● WHAT YOU HAVE TO DO:
Beneath this line are the data; copy exactly the part of them that opens with the line containing "108 124 105" and closes with the line containing "123 106 108", and only that part.

(Collected data entries)
*** Begin section ***

Each row is a point on a tangle of strands that fork, close into loops and nearly touch. The rows are in no order.
In the rows, 100 means zero.
Two points are linked if the straight distance between their rows is under 126. Some points are linked to none.
(121):  92  40  82 140 125  56  86 147 121  95  87 129 117 101 111  92 132 126 111  87 116  71 107  79  81 112  74 132 104 113  94  92
(1041):  75 118 142 113 120 121  79  39 117 145  96  99  54 114  98  61  85 100  90 128 143  93  68 111 122  70 136  95 125 113 105 110
(541): 104  42 107 121 133 122  68  60 125  99  94 124 120 116  74  72  91 107 134 108  88  81  97  79 106  97 134  61  93 128  68 109
(116):  89 115  86  76 115 103 122 162 124  91  95  57 124  79 120 128 103  91 103  96  66  91  72  78 102  96 104 140  74  82  54 108
(1030): 102  79  98 117 119  83  76  84 113 130  81 104 131  68 121  86 155 129 105 112  69  44  89  91  71 119 124 128 103 129  85 111
(890): 127  97  40  87  83  92  68  71  70  73 127  85 107 148  92 157 111  75  43 136 100  97  82 116  51 109  80  70 127  79 118 120
(429): 107 149 139 108 123 129 138 162  76  86  95  47  95  85  61 112  60  89 125 100  65  92  81 123 139 117  92  89 120  76  80 106
(535):  81 118 109  90 119  94 110  46  77  84  85 109  91  84  68 131 109 122 124  94 119 101 136 116 110  74  83  42  76 124  78  79
(824):  80 114 141  78 126 131  84  75  52 109  95  63  87  72  60  76  36  81 112 122 119  71 120 148 119 107  98  13  85  75  80 113
(544): 108 115  60 114  82  86 126  94 117  76 137 134  92  94 101  82 142  77  87 121 110  99 141 136  95 142  81  94 111 124 143  36
(318):  98 112 142  87 124 102 133  66  39 109  97  92  92  70  82  84  78 102 117 112  86  82 129 123 122 122  90  53  85  60  88 101
(329):  73 116 130  85  94 126  65  57 116 117 105 100  89 111  61  77 112  91 107  67 117 118 122  87  92  37 108 114  95 109 105 137
(69):  80  60 125 123 116 100  88 110 135 162 118  60 113 129  99  78 128  98 124  92  99  72 100  85  80  72 123 143 105 109 100 130
(33): 136 119  59  83  83  73 105  81  75  89 107 102 112  64  98 124  69 113  64 130  89  99 131 136  96 154  68  55  87 109 146  63
(451): 100  71  68  55 114  84  97 157 106  96  87  92 116  92 102 100  87 131  95  90  71  84 110  81 102  88  97 115  58 107  70  80
(926):  72  93 108 102 124 140  85  78 145 112  88  88 101  96  74  69  55  61  80 135 102  86  89 115 105  75 100  53  70  77  78 107
(646): 116 137  74  74 104  98 155 152 106  72 107  68  68  46 115 146  73  77  73  90  87  99  82 112 107 146  58 109  98  81  95  78
(294): 111 116  93 103  85  85 115  95  89  83  79 113 120 105  78 143  71 126 108  95 106 140 136 110  96 104  73  42  68 118  75  67
(309): 111 120  83 110  97  82 123  50  70  87  84  91  87  88  99 147 139 117  99 104 118  80 140 138 101  87  69  84  97  92 122  81
(307): 108 103 106 127 128  73  91 100  94  87  75 118 115 101  68  94  88  92 131 109  69  95  83  83 120 127 142  74  75 128  83  84
(392):  80 148 142 106 118  85  90  94  83 122 110 117  69 118  93  94  90  81  90 131 128 105  51  93 120  71 121 106  94  98 103 115
(1028): 111  61 128  93  97  92 110  43 136 124 128 127 133 133 118  67 152 126 130  63 121 108  97  75 102  71  88  86  95 117  78 116
(670): 118 113  58 105  41  79  93 156 102  79  91  93 119 109 136 129 101  91 110  53  91 129  78  63  83 121  94 130  93  54  86 143
(65):  90  69 130 110 108 134  72  64 124 148 115 153  85  96  89  85  91  83 103 106 105  63  71 118  63  63 115  97 103 109  78 147
(146):  97  91  94 112 132  96  92  51 160 103 133 125 123 102 116  30 143 139 116 109 117  98 111 130 128  91 126 123 133 138  91  82
(1003):  92  85  76  63 124  96  65 130  80  88  86 114 107  91  76  62  60 133 106  98  96  82 107 106 112  87 124  97  72 117  83 127
(968):  89 114 123 114 143 113 117 118  93  84  91  90  81  15  85  68  25  77 121  87  85  95 130 120 116 126  75  29  69 102  90  34
(460):  75  65  85 132 155  91  83 100 122  95  94 132 104  94 111  47  67 133 126 108  80 104 154 124  93 111 107  71  84 139  74  40
(447):  92 159 136 126  89 116 133 143  74  96  71  56  89 129 109 120  87  88 125  80  78 151 107  94 129  60  92 140 115  40 119 112
(531):  85  91  63  97 103  84 122  81 150 108 130 117 108 114 137  91 132 136  78 103 104  79 133  85  90 108  84  85  84 137  99  61
(97): 109 131  93  81  75  96 146 131  48  46 123  65  77  82  97 155  75  92  82 103 112  97 126 109 124 125  47  60 113  43 134 111
(158): 102 120  84 127  80 104 158 112 115  69  95 101  87  92  77 137  63  91  78  61 112 143 118  92  83 132  67 106 100  69 109 114
(79):  87  80 129 124 106 106  92 164 110  94  85 104  96 139 113  99  87  67 141  60 102 124  42  68 104  79 103 120 108  62  48 121
(301): 141  71  69  81  31 110  95 102  99 117 121 102 124 114 159 123 135 139  75  98  99  82  86  87  60  98 101 144 104  90 119 109
(990):  89 110 123 100 136 153 111 143  88  95  89  81  77  89  52  75  58  89 101 114  64  72  77 123 120 125 126  74 113 107  77  87
(1036):  78  73 108  81 114  93  73 101  75 110  92 107  97 129 106  58  95 128  95 101 104  79 100  76 109  96 100 109  89  75  70 147
(472):  93 146 103  76 101 113 135 118  94  74  99  76  70  48  73 136  52  71  99  50  93 130 109 107 117 131  49 101 104  65  79 118
(55): 104 120 111 112  71  84 145  93  53 104  90  56  91 112 103 150 112 113 118 114 116 103 121 117 140  95  95  91  91  53 116  80
(288): 122  26  92  83  79  66  78 111  93 104 138 113 141  96 125 101 159 116 112  85  89  69  99  53  87 156  78 102 101 139 106 106
(485):  73  98 113  82 153 137  64  75  97  98  88 106  70  72  67  78  32  59  84 167 116  78 110 127 103  95  93  10  75 103  84 114
(820):  93 128  92  72 125 104  80 141  76  89  74 105  95  87  63  88  47  86 116  95  95 116  77  88 125  90 114  92  83  76  73 145
(513):  92 121 107 154 145 120 107  40 152 127 108 131 103  82 114  24 113 102  94 137 109  78 112 160 110  85 121  98 125 110  95  84
(167):  87 121 147 104 104 133  75  84  79 114  84  87 102 116  67  98 103  83 118  96  94 119  96 127 109  24 136 138 109  75 130 137
(590): 105  46 108  59 150 101  83  56 105  99 114 141 109  71  98  57 143 114 113 108 105  70  99 104  96  82 113 130 116 104  86 136
(914):  72  94 112 112  99  91 114 113 126 123  88  65 103 111 105 116 128  98  83  95  83 103  97  71 107  70 105 155  89  92  97  95
(138): 110  90  54  88  77 111  95  80  89  57  89  62  93 120  98 134 135  94  71 126  73  73 114  97 105 151  98  73 120 123 119  54
(1023): 110  83  83  52  80 107  93  51  94  82 108 108  89 100  96 105 153 112  94 105  95  98 115  76 126 127 106 110 114 117 102  62
(843):  88  52  76 135 129  84  78 147 126 105 116 158 124  89  79  49 103 124 127  85 106  68 118 120  87  87 113 115 111 137 111  95
(526):  80  71  53  79  93  74 111 123 100  74 100  75  89  94  95 154 125  74  87 102  94  85 106 109  80 156 102 118 114 125  95  67
(788): 105  84 100 118  60  89  97 118  71  77 101 111 153  88 142 118 125 100 104  88  95  93  62  47  73 127 121 158 106  73  85 144
(87):  98 130 125  76  47 121 100  91  82 118 101  88  92 108  73 114  93 111 106  79 133 143  98 122 126  82 119  91  85 107  94  60
(701):  82  80  61 105 121  76 110  75 116  76 111 136  87  80 151  73 108 124 105 106  79  90 143 122  86 137  85  67  83 160  93  26
(582): 117 101  99 132  56  70  83 151 127 111 105  93 118 106 152 115  95  84 109  37 107 118  60  33  95  84  92 145  85  90 118 142
(227): 121 108  51  81  73 110  84 122  80  68 121  81 123 112 123 144 141  68  30 131  80  87  92  81  25 112  78 123 125  89 123 129
(794): 121  65  80  78 107  78  67  57 123 106 108 134  89  55 121  93 156 126  94 102  85  74 106  70  96 122 115 137 132 127 103  99
(1022):  95 129 117 109  66  92  93  68  60  95  85 126  82 146 133 113 122 142 118 101 113 128  95  65 122  64 110 103 127  76  96 125
(1045):  90 147 133  87  59 109  97 125  70 141 102  91  76  92  73 114  79 103  92  82 101 134  82 141 106 100 108 132 113  81 102 109
(736):  81 125  95 105 135  82 124 132  82  69  93  92  79  30 103  90  71  92  95 102  63  78 117 128 123 153  88  80  93 123 118  45
(359):  66  87  94 119 114 112 111 115 143 128 126 139 104  80  69  68  78 108  95 101 116  95 113 134  83  74 119 115 103 128  97  83
(608): 103 148 151 144 103 150 131 141  87 115  82  72  79 122  70  98  62  81 118  89  83 121  85 104 123  66 102  89 108  70  89 101
(627): 112 104  62 108  65 102 112 112 110  43 116 116 104 117  59 139  90  81  50  90 117 128 111 100  82 136  58  72 115 105 144  81
(671): 133 120  55  98  66  90  94  79 125 103 113 101  94 119 103  85 147  96  84 108 144 119 125 110 100 118 100 103 122 118 171  64
(76):  92  91 138 131 109 109  59  72  98 112  80 115 129 139  75 100  93  88 114 127  98 114  78 102 118  36 122 103 110  69  87 158
(198): 106  96 122 109  96 119  87  56 148 152 125 113  88 114 120  38 106 125 110  89 122 108  82  99 106  74 143 132 135 138 115 106
(401): 112 115 106  89 115  76  93  63  65  93  67 103  98 114 123  80 128 140 104 122 132  90  96  96 141  96 109 116  98  77  94 109
(634):  75 132 133 114 117 116 119 121 111  99  97  78  96  31  60 113  64  75 108  74 118 108 102 120 131  82  69  43  80  91  79  47
(711): 117  89  37  77  83  84  80 111  72  73  88  87  58  75 107 132  34  95  90 107  78 118 139 121  73 166  63  51  93 140 135  63
(338):  83 124 114  99 108 104  76 150  85  79  83  86  92 125  83 111  68  52 145  89 119 131  41 109 126  54 138 112 105  64  69 133
(41): 122 103  29 116  95  77  94  86  77  46  98  87 107 102 106 156 104  93  50 135 131  74  98 132  63 131  98  91 122 103 153 111
(139):  86 104 140 117  89 129 112  46 118 103 103 122 117 145 110  69 127  96 103  37 127 126 103  81  88  49 100 101  82 108 113 118
(187): 114 100 110  83  86  86 117  69 114 104 120  93  98 144 136  86 165  92  98  87 141 113  96  92 101  94 116 145 116 124 161  77
(438): 115  55 101 123  91  76  89  98 119 153 130  88 115 101 150  99 145 126 122  81 128  71 100  53  90  77 106 154 104 113 132 125
(171): 106 121 120  85  79 105 122 113  77 130 103 107  80  81  90  78 118 110  75 129  96 106  95 108 114 129 103 131  98  80 130  79
(57): 125 136 124  84  56 106 111  79  75 111 115  78 110 146 146 114 133 100 114  74 100 119  87  75  98  73 141 140 104 120 150 114
(887): 138  61  43  86  71  86  75  72 121  75 118  97 105 130 125 129 145  93  75 117  74  80 101  54  65 129  79  65 106 123 108  84
(21): 126 106  46 106 120  78 109 100  64  47 104  70 103  51 128 129  93  88  49 149  94  63 130 136  77 151  65  66 117  96 169  81
(938): 105  80 133 115 118 134  62  63 141 129  93  97 124 134  72  64  84  51  94 154 112 108  95 120 103  56 105  95 108  78 115 124
(682):  84 111  85  78  66 101 118 100 122 121 121 102  91 141 107  96 139 142  79  65 103  97 122  75  87  70  71  92  89 130  98  94
(586): 120  73  80  99 114  86 101 130 118 103  76 122 131  75 102  94  61 130 109  93  77 116 140 116  94 115  88  71  58 117  85  45
(636):  95 114 125  79 105 103 105  70  67 129  91 132  74  83  51  67 109  95  98 100  79 111 120  99  89 119 103  92 100  91  94 104
(869): 127  79 134  69  88 115 117  37 109 102 115 102 129 129 127 100 140 151 118  83 121 112  80 113 125  58 111 121 126 110  79 118
(668):  83  98 119  97 109 146  92 126 134 125 112 123  80  95  49  69  33  83  91  80 135 135  95 102  80  74 114 108 108  99  93 121
(22): 130  92  86 103  72  81 102 133  94 119  88 109  87 143  84 100  97 118 127  92 117 134 129  65 107 106 104 116  99  90 115  95
(46): 118  64  82  82  71  67  94 102  64  74 110 109 129  99 140 127 146  95 111 102  71  87  85  57  52 169  99 110  89  95  83 126
(942): 107 109 106  98  95  87 134 155  60 101  74  75 103 135  93 126  95 103 120 111  90 124 112 101 119 108 100 130 109  53  89  99
(966):  74  98  94 120 143  88 108  68 106 111  86 100 112  57 105  61 121 112  88 135  76  64 116 136 100 111 115 110  94 104  93  76
(482):  90  90 124 111  69  84  69 126 112 119  91 130  97 107 113 102  73  85 107  58 124 145  59  59 113  75 104 126  85  84  81 125
(767):  87 151  85 119  29  99  99 101  77  88  89  85  87 141 131 161  92 115 105  87  98 140 100  67 114  72  92  84 118  71  97 108
(662):  66 121 120 102 132 101 117 112 144 109  89 104 102  70  78  95  62  81  75  90  73 112  88 102 102  82  77  78  64 100  54  88
(337): 156  98 114  70  98  82 110  58 108 101 106  86 130 126 156  78 181 124 121  99 145 115  88  87 126  98 109 141 144 123 112 113
(140): 114  66 162 104  89 139  65  60 110 159 126  89 105 137 143  70 107 104 125  84  93 110  65  61 117  52 146 125 120 121 113 136
(1025):  97 146  66  93  81  73 124 122  76  49 114  88  68  77 116 168 100  77  45 122 101  99  93  95  98 119  51  94 100  76 120 104
(333):  71  75  67  89 102  86 135 129 134 115 116 115  78  85  71 116  98  95 111  77 102  98 123 115  65 120 105 127  97 127  91  90
(156):  98  75 121  97 183 112  84 135  95  78  60  74  89  94  63  87  33  74 126 124  39  94 104 123 101 123  94  75  93 125  73 104
(973):  95  78 111 127 103 131  66 126 117 128  70  85 129  85  96  79  98  82  94 118  72  53  59 116  70  76 127 126  85  71  74 127
(551): 105 103  94 105 117  71 104 124  68  53  49  95 104  63 112 117  80  88 109  89  70 100  83  97 125 155 101  92  75  99  92  68
(242): 101  83 135 105  95 146  86 118 120 142 115 142  96 127  88  74  45  76 104 114 125 108  50 110  69  51 127  85  81 105  76 126
(180): 104 123  84  97  61  79 134 130  96  87 128  88  93 139 131 161 124  87  59 120 100 113  81  79  68 110  84 122 112  88 125 123

A fork is a point with three links, a tip a point with one. Leave the first point through the second and follow the links. Name the first fork or tip that comes.
(288); (46) -> (1003)
(1003); (820) -> (288)
(926); (938) -> (187)

A piece is all that can be reached along the links. How many separate loops has the piece of each point below (a circle has one, a figure eight two, a Y none), and how many tips (points with one link)?
(1003) -> loops 0, tips 6
(472) -> loops 0, tips 3
(1028) -> loops 0, tips 4
(121) -> loops 0, tips 6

*** End section ***

● YOUR SOLUTION:
(701):  82  80  61 105 121  76 110  75 116  76 111 136  87  80 151  73 108 124 105 106  79  90 143 122  86 137  85  67  83 160  93  26
(582): 117 101  99 132  56  70  83 151 127 111 105  93 118 106 152 115  95  84 109  37 107 118  60  33  95  84  92 145  85  90 118 142
(227): 121 108  51  81  73 110  84 122  80  68 121  81 123 112 123 144 141  68  30 131  80  87  92  81  25 112  78 123 125  89 123 129
(794): 121  65  80  78 107  78  67  57 123 106 108 134  89  55 121  93 156 126  94 102  85  74 106  70  96 122 115 137 132 127 103  99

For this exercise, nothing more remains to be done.